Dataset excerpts
* * *
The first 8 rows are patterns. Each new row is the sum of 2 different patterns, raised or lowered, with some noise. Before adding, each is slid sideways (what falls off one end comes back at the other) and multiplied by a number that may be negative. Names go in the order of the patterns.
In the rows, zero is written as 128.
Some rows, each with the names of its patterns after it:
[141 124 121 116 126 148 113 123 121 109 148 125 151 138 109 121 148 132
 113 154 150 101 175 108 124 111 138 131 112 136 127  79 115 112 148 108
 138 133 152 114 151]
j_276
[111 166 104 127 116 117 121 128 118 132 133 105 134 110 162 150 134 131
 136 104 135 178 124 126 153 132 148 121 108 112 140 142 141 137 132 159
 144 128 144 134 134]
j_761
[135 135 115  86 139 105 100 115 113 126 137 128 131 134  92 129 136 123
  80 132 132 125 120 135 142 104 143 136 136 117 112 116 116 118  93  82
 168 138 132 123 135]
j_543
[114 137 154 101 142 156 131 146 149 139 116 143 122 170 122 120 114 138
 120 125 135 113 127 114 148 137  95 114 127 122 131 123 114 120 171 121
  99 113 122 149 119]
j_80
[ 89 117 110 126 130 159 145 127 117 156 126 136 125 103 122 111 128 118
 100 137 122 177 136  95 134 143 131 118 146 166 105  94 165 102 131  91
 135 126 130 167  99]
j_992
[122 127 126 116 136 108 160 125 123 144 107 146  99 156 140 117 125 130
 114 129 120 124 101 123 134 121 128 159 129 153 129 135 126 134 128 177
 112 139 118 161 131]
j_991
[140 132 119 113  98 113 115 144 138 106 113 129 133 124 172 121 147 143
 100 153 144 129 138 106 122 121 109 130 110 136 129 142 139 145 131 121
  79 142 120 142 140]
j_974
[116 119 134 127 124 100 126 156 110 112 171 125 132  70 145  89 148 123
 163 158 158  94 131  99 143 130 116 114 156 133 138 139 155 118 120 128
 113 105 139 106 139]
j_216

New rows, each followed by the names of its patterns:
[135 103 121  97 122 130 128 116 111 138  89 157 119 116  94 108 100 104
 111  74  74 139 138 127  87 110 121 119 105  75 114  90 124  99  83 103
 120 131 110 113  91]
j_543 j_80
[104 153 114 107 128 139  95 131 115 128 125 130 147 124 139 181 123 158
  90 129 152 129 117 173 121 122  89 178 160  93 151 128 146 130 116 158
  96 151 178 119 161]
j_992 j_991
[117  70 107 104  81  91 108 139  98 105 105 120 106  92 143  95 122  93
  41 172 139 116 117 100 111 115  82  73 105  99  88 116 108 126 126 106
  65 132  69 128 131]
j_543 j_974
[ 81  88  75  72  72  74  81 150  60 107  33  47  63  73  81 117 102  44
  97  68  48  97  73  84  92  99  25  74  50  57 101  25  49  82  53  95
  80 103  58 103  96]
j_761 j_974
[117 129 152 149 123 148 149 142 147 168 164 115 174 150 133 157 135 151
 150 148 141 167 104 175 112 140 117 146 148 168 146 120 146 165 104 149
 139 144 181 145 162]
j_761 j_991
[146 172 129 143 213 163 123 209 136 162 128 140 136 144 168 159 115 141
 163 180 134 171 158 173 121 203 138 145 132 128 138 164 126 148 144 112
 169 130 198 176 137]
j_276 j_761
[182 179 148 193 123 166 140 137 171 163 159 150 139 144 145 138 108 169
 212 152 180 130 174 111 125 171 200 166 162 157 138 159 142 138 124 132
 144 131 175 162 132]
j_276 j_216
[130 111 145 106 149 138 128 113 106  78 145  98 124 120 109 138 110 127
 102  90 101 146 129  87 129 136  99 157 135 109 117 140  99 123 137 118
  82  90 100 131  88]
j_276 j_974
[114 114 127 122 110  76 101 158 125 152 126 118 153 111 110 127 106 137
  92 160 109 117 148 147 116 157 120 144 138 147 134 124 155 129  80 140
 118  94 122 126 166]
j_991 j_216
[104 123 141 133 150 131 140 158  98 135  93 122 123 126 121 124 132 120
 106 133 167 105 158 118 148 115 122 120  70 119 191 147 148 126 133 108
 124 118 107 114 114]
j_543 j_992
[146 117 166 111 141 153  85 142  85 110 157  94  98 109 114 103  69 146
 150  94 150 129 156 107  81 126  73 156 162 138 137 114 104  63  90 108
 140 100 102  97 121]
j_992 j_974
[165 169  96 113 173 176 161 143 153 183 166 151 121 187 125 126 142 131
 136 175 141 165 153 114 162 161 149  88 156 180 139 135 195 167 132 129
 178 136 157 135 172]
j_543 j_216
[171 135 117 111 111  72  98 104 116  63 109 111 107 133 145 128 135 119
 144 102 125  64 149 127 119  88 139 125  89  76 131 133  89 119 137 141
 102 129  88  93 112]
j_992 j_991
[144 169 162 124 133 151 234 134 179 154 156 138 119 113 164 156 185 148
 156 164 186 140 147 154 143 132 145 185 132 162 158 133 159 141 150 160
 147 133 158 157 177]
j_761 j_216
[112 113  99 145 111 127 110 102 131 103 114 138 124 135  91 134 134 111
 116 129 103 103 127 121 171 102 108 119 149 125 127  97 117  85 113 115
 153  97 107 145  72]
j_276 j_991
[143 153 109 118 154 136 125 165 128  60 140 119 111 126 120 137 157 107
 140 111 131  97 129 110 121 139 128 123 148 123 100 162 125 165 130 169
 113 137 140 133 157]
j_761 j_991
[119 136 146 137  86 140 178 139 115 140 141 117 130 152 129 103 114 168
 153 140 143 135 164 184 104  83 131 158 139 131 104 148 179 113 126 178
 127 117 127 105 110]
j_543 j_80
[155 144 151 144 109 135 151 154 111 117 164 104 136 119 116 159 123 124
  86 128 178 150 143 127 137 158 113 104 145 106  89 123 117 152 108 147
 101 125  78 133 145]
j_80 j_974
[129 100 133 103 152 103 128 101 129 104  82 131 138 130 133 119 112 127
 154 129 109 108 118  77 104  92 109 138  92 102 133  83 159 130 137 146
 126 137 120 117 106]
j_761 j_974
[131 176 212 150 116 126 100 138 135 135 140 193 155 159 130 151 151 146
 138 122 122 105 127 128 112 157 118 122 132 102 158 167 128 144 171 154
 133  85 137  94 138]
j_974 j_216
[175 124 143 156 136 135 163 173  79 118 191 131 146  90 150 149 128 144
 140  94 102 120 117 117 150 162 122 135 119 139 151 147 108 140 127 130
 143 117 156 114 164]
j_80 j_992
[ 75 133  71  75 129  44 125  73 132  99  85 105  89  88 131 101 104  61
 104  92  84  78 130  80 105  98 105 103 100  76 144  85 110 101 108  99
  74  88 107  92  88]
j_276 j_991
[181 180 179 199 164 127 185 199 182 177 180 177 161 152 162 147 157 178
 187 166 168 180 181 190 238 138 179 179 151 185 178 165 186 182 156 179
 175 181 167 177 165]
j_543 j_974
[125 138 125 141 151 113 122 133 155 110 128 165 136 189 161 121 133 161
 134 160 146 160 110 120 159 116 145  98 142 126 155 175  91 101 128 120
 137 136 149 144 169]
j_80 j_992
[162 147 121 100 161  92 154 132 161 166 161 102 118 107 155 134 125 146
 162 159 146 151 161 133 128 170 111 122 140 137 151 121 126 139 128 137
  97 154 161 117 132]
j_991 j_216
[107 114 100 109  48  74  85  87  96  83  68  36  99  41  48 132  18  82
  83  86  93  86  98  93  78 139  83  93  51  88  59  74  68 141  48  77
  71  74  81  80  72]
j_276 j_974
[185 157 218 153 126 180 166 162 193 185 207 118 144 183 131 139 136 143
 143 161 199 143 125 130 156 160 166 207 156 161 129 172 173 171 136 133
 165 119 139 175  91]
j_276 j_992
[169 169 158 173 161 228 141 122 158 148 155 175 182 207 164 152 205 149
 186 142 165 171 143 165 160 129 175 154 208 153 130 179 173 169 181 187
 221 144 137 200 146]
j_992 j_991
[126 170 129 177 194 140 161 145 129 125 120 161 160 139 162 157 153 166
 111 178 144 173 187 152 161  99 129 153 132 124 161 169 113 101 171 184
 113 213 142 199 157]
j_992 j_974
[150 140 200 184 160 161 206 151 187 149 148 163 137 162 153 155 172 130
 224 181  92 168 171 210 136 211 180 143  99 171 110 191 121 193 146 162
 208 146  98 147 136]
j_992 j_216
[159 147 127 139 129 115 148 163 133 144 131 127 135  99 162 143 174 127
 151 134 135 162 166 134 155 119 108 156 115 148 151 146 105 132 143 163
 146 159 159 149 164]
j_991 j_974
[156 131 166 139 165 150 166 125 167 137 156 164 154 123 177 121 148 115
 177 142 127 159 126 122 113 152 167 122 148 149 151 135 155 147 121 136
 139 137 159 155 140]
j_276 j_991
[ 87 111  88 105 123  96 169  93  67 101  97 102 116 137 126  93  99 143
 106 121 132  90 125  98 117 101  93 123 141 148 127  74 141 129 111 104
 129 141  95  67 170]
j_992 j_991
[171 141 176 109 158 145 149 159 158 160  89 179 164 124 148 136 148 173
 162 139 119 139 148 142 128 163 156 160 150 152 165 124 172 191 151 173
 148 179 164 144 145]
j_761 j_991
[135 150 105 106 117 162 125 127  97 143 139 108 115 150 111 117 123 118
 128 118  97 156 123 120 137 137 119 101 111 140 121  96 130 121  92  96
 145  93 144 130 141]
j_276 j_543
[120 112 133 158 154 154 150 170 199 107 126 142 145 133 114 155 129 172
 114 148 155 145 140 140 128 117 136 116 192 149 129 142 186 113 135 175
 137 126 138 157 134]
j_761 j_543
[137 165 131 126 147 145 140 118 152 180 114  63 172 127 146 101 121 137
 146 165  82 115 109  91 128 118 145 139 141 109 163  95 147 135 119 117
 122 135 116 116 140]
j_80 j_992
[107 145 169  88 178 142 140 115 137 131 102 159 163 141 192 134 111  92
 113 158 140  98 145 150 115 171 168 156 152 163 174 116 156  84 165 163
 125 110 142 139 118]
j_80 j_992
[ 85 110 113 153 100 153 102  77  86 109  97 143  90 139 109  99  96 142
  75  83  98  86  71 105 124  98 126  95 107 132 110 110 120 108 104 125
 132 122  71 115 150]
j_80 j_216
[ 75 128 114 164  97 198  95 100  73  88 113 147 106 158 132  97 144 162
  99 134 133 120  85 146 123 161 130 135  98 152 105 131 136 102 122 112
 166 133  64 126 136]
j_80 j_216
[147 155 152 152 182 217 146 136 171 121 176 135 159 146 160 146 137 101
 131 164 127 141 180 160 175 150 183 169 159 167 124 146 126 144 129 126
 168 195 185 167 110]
* * *
Problem requirements> Would you copy, unchanged, the stretch of the records above that begins at the line containing "137 136 149 144 169]" and ends at the line containing "122 135 116 116 140]", and only that?

Solution for this task>
 137 136 149 144 169]
j_80 j_992
[162 147 121 100 161  92 154 132 161 166 161 102 118 107 155 134 125 146
 162 159 146 151 161 133 128 170 111 122 140 137 151 121 126 139 128 137
  97 154 161 117 132]
j_991 j_216
[107 114 100 109  48  74  85  87  96  83  68  36  99  41  48 132  18  82
  83  86  93  86  98  93  78 139  83  93  51  88  59  74  68 141  48  77
  71  74  81  80  72]
j_276 j_974
[185 157 218 153 126 180 166 162 193 185 207 118 144 183 131 139 136 143
 143 161 199 143 125 130 156 160 166 207 156 161 129 172 173 171 136 133
 165 119 139 175  91]
j_276 j_992
[169 169 158 173 161 228 141 122 158 148 155 175 182 207 164 152 205 149
 186 142 165 171 143 165 160 129 175 154 208 153 130 179 173 169 181 187
 221 144 137 200 146]
j_992 j_991
[126 170 129 177 194 140 161 145 129 125 120 161 160 139 162 157 153 166
 111 178 144 173 187 152 161  99 129 153 132 124 161 169 113 101 171 184
 113 213 142 199 157]
j_992 j_974
[150 140 200 184 160 161 206 151 187 149 148 163 137 162 153 155 172 130
 224 181  92 168 171 210 136 211 180 143  99 171 110 191 121 193 146 162
 208 146  98 147 136]
j_992 j_216
[159 147 127 139 129 115 148 163 133 144 131 127 135  99 162 143 174 127
 151 134 135 162 166 134 155 119 108 156 115 148 151 146 105 132 143 163
 146 159 159 149 164]
j_991 j_974
[156 131 166 139 165 150 166 125 167 137 156 164 154 123 177 121 148 115
 177 142 127 159 126 122 113 152 167 122 148 149 151 135 155 147 121 136
 139 137 159 155 140]
j_276 j_991
[ 87 111  88 105 123  96 169  93  67 101  97 102 116 137 126  93  99 143
 106 121 132  90 125  98 117 101  93 123 141 148 127  74 141 129 111 104
 129 141  95  67 170]
j_992 j_991
[171 141 176 109 158 145 149 159 158 160  89 179 164 124 148 136 148 173
 162 139 119 139 148 142 128 163 156 160 150 152 165 124 172 191 151 173
 148 179 164 144 145]
j_761 j_991
[135 150 105 106 117 162 125 127  97 143 139 108 115 150 111 117 123 118
 128 118  97 156 123 120 137 137 119 101 111 140 121  96 130 121  92  96
 145  93 144 130 141]
j_276 j_543
[120 112 133 158 154 154 150 170 199 107 126 142 145 133 114 155 129 172
 114 148 155 145 140 140 128 117 136 116 192 149 129 142 186 113 135 175
 137 126 138 157 134]
j_761 j_543
[137 165 131 126 147 145 140 118 152 180 114  63 172 127 146 101 121 137
 146 165  82 115 109  91 128 118 145 139 141 109 163  95 147 135 119 117
 122 135 116 116 140]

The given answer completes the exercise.